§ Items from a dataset
++++

Rows are points. The points of each table are mixes of a few directions, plus a little noise. Count the directions of each table, and those that both share. Where both have some left over, give the other angles between the two spaces (their principal angles), to ten degrees, smallest first.

First (4 x 2):
[[-34.4 -13.8]
 [-15.5  -6.1]
 [ 35.8  14.3]
 [ 13.8   5.6]]
Second (5 x 2):
[[ 19.2   7.4]
 [ -5.2  -2.6]
 [-44.8 -17.7]
 [ -4.1  -1.6]
 [ 34.9  13.3]]
Directions: first 1, second 1, shared 1

First (8 x 4):
[[  3.9  -8.3  13.6   2.1]
 [-44.0  17.6 -30.5  24.1]
 [ 12.0  32.1   7.6  13.5]
 [  5.2 -38.6  -9.2 -32.4]
 [ -3.7 -19.8  11.6   0.0]
 [ -6.9   4.7  -4.2   5.0]
 [ 29.1 -22.6  -1.3 -37.1]
 [  3.7  35.0  11.1  25.0]]
Second (5 x 4):
[[ 11.7   5.1  44.2   8.8]
 [-12.2 -20.6 -22.9 -38.5]
 [ -8.9  -4.4 -22.4  -5.5]
 [ 12.2   9.5 -27.6   3.9]
 [ -2.8  10.2  28.9  31.5]]
Directions: first 3, second 3, shared 2; angles 40

First (8 x 8):
[[-56.4   2.5  13.0  -3.0  18.8  17.7  10.5 -36.3]
 [-21.3   4.6  19.8   3.6   9.8  14.0   3.7  -8.9]
 [ 29.4  -0.5  -1.2   2.3  13.8  10.9  10.7 -15.6]
 [ 13.9 -18.7  -2.0   8.6 -31.8 -28.4 -52.0  15.9]
 [  6.3   6.6   9.3   2.6   2.4   5.8   7.2  13.3]
 [-53.7   7.6  23.3   2.1   8.9  13.6   3.2 -11.0]
 [ 53.4  -2.7 -50.2 -14.1  -5.8 -18.9  20.3  12.2]
 [ 29.4  -0.5 -13.1  -1.0 -15.7 -15.2  -4.6  31.1]]
Second (9 x 8):
[[ -2.9  19.8  29.1  17.4   5.8   6.1 -16.8   8.5]
 [ 12.0 -45.1 -37.7 -12.3  27.8   1.1  19.8 -30.1]
 [-50.6   3.2 -15.2  -3.2 -23.5  16.0  -4.7  35.3]
 [  7.3  12.6  -5.2   8.9  -1.1  -7.8 -15.4  17.2]
 [ 22.6   7.2  -3.1   9.9  12.2  -6.8   7.2  58.3]
 [ -1.5 -14.5  22.8 -18.3  -4.0   6.5  27.2 -50.0]
 [ -2.8  21.2  20.3  -3.7 -25.8  -6.4  -7.8 -21.9]
 [ 41.5   8.2  19.7  10.9  20.4 -13.3  -7.7 -24.4]
 [-25.0 -13.1 -32.5  -8.8 -10.7   4.7   0.2   7.4]]
Directions: first 4, second 5, shared 2; angles 30, 50

First (10 x 11):
[[  2.0  30.4 -22.9 -15.5  35.6  19.2  12.3  16.2  12.8   7.5 -15.0]
 [-17.3   9.7  26.6  18.5  -9.3 -60.6 -27.8  -5.2  20.9  -9.3  -2.9]
 [ 22.8  -1.0   8.8  -8.4 -22.2 -35.9  -3.8  -1.2  12.3  -3.4 -18.0]
 [ 20.3   1.5  18.4  -5.4 -33.8 -10.0  23.0 -12.6  -6.2  12.7  -2.3]
 [-38.8  29.8  28.3  24.3   4.8   0.7  15.7 -13.9  -5.0  19.2  25.0]
 [ 12.7 -74.7 -10.5   4.3 -28.4  20.3 -26.2  -6.4 -29.6 -25.8  16.9]
 [ 16.1 -52.4 -19.4  -5.0 -11.0  18.4 -21.2   2.7 -16.5 -21.8   3.4]
 [-34.0   6.8   3.6  17.8  19.5  18.2  -2.0  -2.7  -7.4   3.4  21.5]
 [  3.8  39.2  -4.7 -12.2  17.4  11.8  28.7   5.7   8.8  19.5 -10.5]
 [ 12.3  10.4 -28.5 -18.6  27.7  17.4   1.7  17.4   9.8  -2.1 -17.9]]
Second (8 x 11):
[[ -3.2  -3.6   4.9  -7.4   6.8   7.4   1.2   3.1   2.7  -5.5  -7.8]
 [ 11.9   2.5  -2.2   9.0  10.5   6.9  -2.3  -0.5 -10.4   4.5  -4.5]
 [-21.6  10.4   1.0  -8.9 -49.2 -48.6  10.9  -2.5  12.8   6.6  36.9]
 [  1.0  17.0   1.3   4.3 -28.0 -37.1   9.9  -0.7  -9.2  15.0  27.2]
 [  7.1  15.5  28.5 -18.8  10.4 -10.8  22.1  17.2 -22.4   3.9  -6.2]
 [ -7.2 -30.7 -52.9  37.4  -7.3  31.2 -43.3 -31.1  37.5  -8.4   2.7]
 [-16.0 -11.3  -3.0  -8.7  -5.8   5.4  -4.4  -2.4  19.5 -10.8  -1.9]
 [ 28.0   0.2  22.4  -6.9  62.5  45.5   5.9  16.9 -30.6  -5.4 -46.3]]
Directions: first 4, second 3, shared 0; angles 40, 60, 80

First (11 x 14):
[[ -3.4  16.3 -30.4 -21.8  24.0  38.1  27.4   6.4 -11.4 -10.1   5.8  18.5
    7.7  -4.9]
 [-13.5  44.9  42.0 -22.4  26.2 -10.1 -29.6  -3.2 -23.6  10.0  -6.1 -11.0
   19.3  31.5]
 [ -6.1  24.8  -7.2  12.8   0.5 -25.2 -15.4   5.1  24.2  24.4  -0.7  -9.8
   23.2  15.1]
 [  6.6 -25.5  21.2   4.3  12.6  21.5  -6.7  -1.2 -16.7   3.4   5.8   7.6
  -11.5  -4.6]
 [ -0.2   0.3 -31.0  28.2 -10.9 -19.6  -0.6   9.5  40.1  25.1   4.2  -3.9
   16.5  -1.9]
 [ 23.6 -35.4   9.5  -1.0  13.0  36.0   3.6 -14.4 -23.5 -16.2   8.2  20.9
  -26.4  -8.4]
 [ -7.3 -17.9 -29.8  35.0 -20.3 -19.0   5.3  17.5  42.8  26.9   4.3  -8.0
   11.3 -14.5]
 [ 39.8  -8.3 -21.4  -7.0   9.3  28.5  10.7 -28.3 -10.2 -30.2   6.2  30.1
  -23.1   3.9]
 [-18.1  10.5  45.6 -37.3  16.0  15.2  -3.7   1.4 -48.4 -17.3  -6.8  -6.5
   -6.5   3.5]
 [ -0.1 -35.1  26.7   6.3 -20.8  -6.1  -2.1  -1.9 -10.8 -10.6  -3.1  -8.4
  -23.7 -14.9]
 [-21.2  26.2 -24.5   2.9 -50.2 -59.2  10.4   8.4  36.6  -7.3 -16.0 -29.4
   10.6  -3.9]]
Second (9 x 14):
[[  1.7  -2.2 -10.0 -38.5  19.1  40.6   4.2  -5.8 -17.5   0.4   9.0   0.1
    7.1  -9.5]
 [-46.7  -2.0   1.3  -0.9 -20.0   1.8   7.0 -14.9  -8.7  41.6   6.9 -10.2
  -17.6 -10.0]
 [ 51.7 -13.0   9.7  40.7  24.9 -16.0  -2.7  46.2  20.3 -49.3 -13.3  19.7
   20.8   9.3]
 [ -0.9  27.5 -13.3 -39.5 -21.5  -7.2 -10.3 -47.4  -5.9   3.0   1.7 -13.2
  -11.0  10.2]
 [  7.9  11.1  -9.4 -19.6 -20.9  -8.5   6.4 -28.1  -6.5 -23.5  -4.5   0.5
  -20.0   3.4]
 [ 35.6 -12.2  10.3  24.9  53.2  13.1 -18.7  54.6  19.7  -3.5   0.6   8.6
   49.6   6.7]
 [-41.4  -7.4  -0.9  -6.4 -22.3   8.7  18.4 -15.7 -15.9  21.4   4.5  -4.6
  -25.9 -15.5]
 [ 23.9  -6.7   8.6  33.5   8.4 -20.5  -4.0  26.9  16.2 -21.6  -8.1   8.9
   10.0   7.7]
 [-31.8   4.4   2.6   5.3 -19.7 -11.9   0.5 -14.6  -0.8  29.9   3.2  -9.4
  -12.7  -1.6]]
Directions: first 5, second 4, shared 2; angles 40, 70

First (9 x 20):
[[ 25.6  -5.8 -15.8 -70.9  -1.2   6.8   3.7  -5.7 -46.7  32.9  36.6  28.7
  -30.7 -25.4 -14.0  -9.8   9.1   2.4  -5.1 -46.3]
 [  9.4  15.1   9.1 -13.1   4.5   6.0  10.9 -11.8  -1.9  -6.5  -4.5   1.5
  -30.1  -1.1  -0.5   7.3 -13.8   5.2  -3.3  -2.7]
 [ 24.7   2.5  -2.6 -24.7  11.8   3.2  15.5  -6.8 -14.1  13.2   5.9  13.5
  -29.4   2.4 -11.3   1.0  -7.4   4.3  -6.9 -11.7]
 [-40.3  15.8  14.7  50.2 -16.3   3.4 -17.4  -3.3  37.6 -34.3 -25.8 -33.7
   17.4  -6.0  24.4   5.9   1.3 -12.8  17.7  32.8]
 [  4.4 -25.8  -7.7  -3.4   3.0 -17.8  -4.6  20.7 -12.8   8.7  14.2  15.0
   46.0  20.4  -8.0  -3.3   3.5  16.3 -16.3 -10.3]
 [-13.7 -13.7  -7.6   0.9 -10.6  -5.6 -16.6  11.1  -5.0   4.2  12.0   0.8
   31.6  -6.1   3.6  -7.2  14.7  -2.0   2.5  -6.1]
 [-30.8  35.7  38.2  44.5  -7.2   1.1  -0.8 -14.4  41.1 -58.9 -39.4 -33.8
   -6.6  10.8  27.9  25.6 -29.3   9.1   1.2  34.5]
 [ 31.2 -12.2 -22.7 -37.7  11.2   7.1  11.5  -1.5 -27.2  40.8  21.6  23.3
  -26.8 -11.5 -21.4 -14.6  12.6  -9.2   0.8 -22.7]
 [-10.5 -11.3  -4.6  53.4   5.7  -5.1  -2.8  11.7  30.4  -1.4 -19.6 -14.3
   30.4  17.4   0.4  -4.3   8.0 -13.3   9.4  32.9]]
Second (10 x 20):
[[-20.5   6.8  13.7 -15.4 -25.1  -3.0 -21.2  -5.9   1.9 -31.5  -3.1 -11.9
    0.5 -16.8  21.0   9.3   8.8   1.6  10.7  -2.1]
 [  2.1   0.2 -12.4  14.3  26.6  12.0  27.3  -1.3 -11.0  34.4  15.9   9.6
   -2.7   2.6 -12.5 -13.3 -13.5  -4.9 -18.4  -6.3]
 [-26.9  23.0 -16.3  -1.6  28.4  31.0  30.3   5.2 -60.7  71.7  77.8  30.7
   36.3 -21.4 -19.0 -27.7 -55.8  23.9 -65.0 -73.5]
 [ -3.8 -20.1  -0.8  20.4  -8.8  -7.4  -0.2   2.1  28.1 -24.5 -19.6 -23.0
   -6.7 -17.0  15.2   5.6  35.3 -34.9  11.9  46.5]
 [ -1.8  13.7   7.2 -12.8   5.4   4.7   2.4 -16.1  -4.4  -2.5  -7.8   3.6
  -22.7  13.4   3.0   0.7 -10.3  10.9  12.3 -10.3]
 [  6.3  21.0   3.7 -17.0  18.4   9.4  10.4 -17.2 -16.5  17.6  -0.2  17.0
  -23.6  27.5  -9.6  -4.6 -28.4  25.1   5.7 -28.8]
 [ 47.1  -4.9   2.6 -10.9   0.1 -19.3 -15.8   6.9  16.2  -7.0 -36.5  12.3
   -9.0  49.4 -22.1  11.0  -0.7  22.9  27.9   6.4]
 [  5.5 -10.2   5.1  -3.0 -23.4 -14.6 -23.6  11.6  14.6 -26.2 -13.1  -9.0
   14.0  -4.5   5.4  11.1  18.2  -2.0  10.6  14.5]
 [ -5.9 -23.9  -5.9  25.1  -9.9  -6.8   0.1  11.7  22.4 -15.6  -5.9 -20.7
   10.9 -26.2  11.2   2.5  33.3 -35.7  -2.1  41.2]
 [ -2.1  -5.7   3.1   0.9 -11.8  -5.9  -9.6   3.0   9.5 -16.3  -7.5  -8.5
    3.0  -7.0   7.3   5.4  12.9  -6.9   6.5  12.4]]
Directions: first 4, second 4, shared 1; angles 30, 40, 70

++++

§ What this task involves
Exactly the lines from the start of the entries through the one bearing "-5.4 -33.8 -10.0" are to be output, with both ends included.

§ Written answer
Rows are points. The points of each table are mixes of a few directions, plus a little noise. Count the directions of each table, and those that both share. Where both have some left over, give the other angles between the two spaces (their principal angles), to ten degrees, smallest first.

First (4 x 2):
[[-34.4 -13.8]
 [-15.5  -6.1]
 [ 35.8  14.3]
 [ 13.8   5.6]]
Second (5 x 2):
[[ 19.2   7.4]
 [ -5.2  -2.6]
 [-44.8 -17.7]
 [ -4.1  -1.6]
 [ 34.9  13.3]]
Directions: first 1, second 1, shared 1

First (8 x 4):
[[  3.9  -8.3  13.6   2.1]
 [-44.0  17.6 -30.5  24.1]
 [ 12.0  32.1   7.6  13.5]
 [  5.2 -38.6  -9.2 -32.4]
 [ -3.7 -19.8  11.6   0.0]
 [ -6.9   4.7  -4.2   5.0]
 [ 29.1 -22.6  -1.3 -37.1]
 [  3.7  35.0  11.1  25.0]]
Second (5 x 4):
[[ 11.7   5.1  44.2   8.8]
 [-12.2 -20.6 -22.9 -38.5]
 [ -8.9  -4.4 -22.4  -5.5]
 [ 12.2   9.5 -27.6   3.9]
 [ -2.8  10.2  28.9  31.5]]
Directions: first 3, second 3, shared 2; angles 40

First (8 x 8):
[[-56.4   2.5  13.0  -3.0  18.8  17.7  10.5 -36.3]
 [-21.3   4.6  19.8   3.6   9.8  14.0   3.7  -8.9]
 [ 29.4  -0.5  -1.2   2.3  13.8  10.9  10.7 -15.6]
 [ 13.9 -18.7  -2.0   8.6 -31.8 -28.4 -52.0  15.9]
 [  6.3   6.6   9.3   2.6   2.4   5.8   7.2  13.3]
 [-53.7   7.6  23.3   2.1   8.9  13.6   3.2 -11.0]
 [ 53.4  -2.7 -50.2 -14.1  -5.8 -18.9  20.3  12.2]
 [ 29.4  -0.5 -13.1  -1.0 -15.7 -15.2  -4.6  31.1]]
Second (9 x 8):
[[ -2.9  19.8  29.1  17.4   5.8   6.1 -16.8   8.5]
 [ 12.0 -45.1 -37.7 -12.3  27.8   1.1  19.8 -30.1]
 [-50.6   3.2 -15.2  -3.2 -23.5  16.0  -4.7  35.3]
 [  7.3  12.6  -5.2   8.9  -1.1  -7.8 -15.4  17.2]
 [ 22.6   7.2  -3.1   9.9  12.2  -6.8   7.2  58.3]
 [ -1.5 -14.5  22.8 -18.3  -4.0   6.5  27.2 -50.0]
 [ -2.8  21.2  20.3  -3.7 -25.8  -6.4  -7.8 -21.9]
 [ 41.5   8.2  19.7  10.9  20.4 -13.3  -7.7 -24.4]
 [-25.0 -13.1 -32.5  -8.8 -10.7   4.7   0.2   7.4]]
Directions: first 4, second 5, shared 2; angles 30, 50

First (10 x 11):
[[  2.0  30.4 -22.9 -15.5  35.6  19.2  12.3  16.2  12.8   7.5 -15.0]
 [-17.3   9.7  26.6  18.5  -9.3 -60.6 -27.8  -5.2  20.9  -9.3  -2.9]
 [ 22.8  -1.0   8.8  -8.4 -22.2 -35.9  -3.8  -1.2  12.3  -3.4 -18.0]
 [ 20.3   1.5  18.4  -5.4 -33.8 -10.0  23.0 -12.6  -6.2  12.7  -2.3]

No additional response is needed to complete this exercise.